WHAT IS EXPECTED: Copy, from the entries below, each line where the word "return" can be found.

MATERIAL FOR THIS EXERCISE:
Below are the code and all the weights of a small trained network. Each question names an input and a target symbol and asks about switching units off, where a switched-off unit gives its printed mean instead of its output.

import numpy as np


def w(rows, s, z=0):
    codes = np.array(rows[::2]) - 128.0
    scale = np.full(codes.shape[1], s)
    scale[-1] = z or s
    return codes * scale


def f(y):
    return np.maximum(y, 0)


def softmax(a):
    e = np.exp(a - a.max(-1, keepdims=True))
    return e / e.sum(-1, keepdims=True)


def log_softmax(a):
    a = a - a.max(-1, keepdims=True)
    return a - np.log(np.exp(a).sum(-1, keepdims=True))


def net(x, mask):
    ids = ['βγδζημξπστφψω'.index(c) for c in x.split()]
    T = len(ids)
    res = E[ids] + P[:T]
    r = res
    for j in range(2):
        rows = slice(2 * j, 2 * j + 2)
        q, k, v = (r @ M[0][rows].T for M in (Q, K, V))
        z = softmax(np.where(np.tri(T) > 0, q @ k.T / 2**0.5, -1e9)) @ v
        o = O[0][rows]
        res = res + np.where(mask[j], z, o[:, -1]) @ o[:, :-1]
    y = f(res @ A[0][:, :-1].T + A[0][:, -1])
    res = res + np.where(mask[2:26], y, B[0][:, -1]) @ B[0][:, :-1]
    return log_softmax(res[-1] @ U[:, :-1].T + U[:, -1])


Q, K, V, O, A, B = {}, {}, {}, {}, {}, {}
E = w([
[129,99,149,83],'β',
[86,166,86,119],'γ',
[84,168,83,119],'δ',
[85,167,83,118],'ζ',
[139,84,135,79],'η',
[137,89,136,77],'μ',
[137,99,84,94],'ξ',
[136,93,136,77],'π',
[145,219,254,120],'σ',
[139,86,136,79],'τ',
[108,45,152,164],'φ',
[93,155,78,117],'ψ',
[138,88,134,78],'ω',
],0.022)
P = w([
[7,171,153,18],'0',
[213,158,81,140],'1',
[224,155,82,135],'2',
[210,144,93,131],'3',
[195,136,100,127],'4',
[180,130,104,120],'5',
[170,126,103,116],'6',
[161,123,101,112],'7',
[155,121,97,107],'8',
[148,121,92,104],'9',
],0.011)
Q[0] = w([
[221,168,163,84],'head 1',
[105,86,103,71],'head 1',
[116,111,137,246],'head 2',
[113,141,107,130],'head 2',
],0.012)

TASK ANSWER:
    return codes * scale
    return np.maximum(y, 0)
    return e / e.sum(-1, keepdims=True)
    return a - np.log(np.exp(a).sum(-1, keepdims=True))
    return log_softmax(res[-1] @ U[:, :-1].T + U[:, -1])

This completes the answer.